> **Task to complete**: Write out only the lines from the line containing "The main diagonal, from" to the end of the listing below, both included, exactly as they stand. Drop the pictures.

· · · · ·

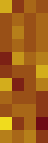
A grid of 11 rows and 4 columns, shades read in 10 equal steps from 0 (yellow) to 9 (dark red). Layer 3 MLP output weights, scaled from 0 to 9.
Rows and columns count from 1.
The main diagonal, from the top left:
2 5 6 5
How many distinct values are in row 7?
4
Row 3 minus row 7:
4 -4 0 1
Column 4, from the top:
6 5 5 5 4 2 4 7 7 9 7
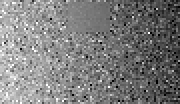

· · · · ·

> **Reply to the task**:
The main diagonal, from the top left:
2 5 6 5
How many distinct values are in row 7?
4
Row 3 minus row 7:
4 -4 0 1
Column 4, from the top:
6 5 5 5 4 2 4 7 7 9 7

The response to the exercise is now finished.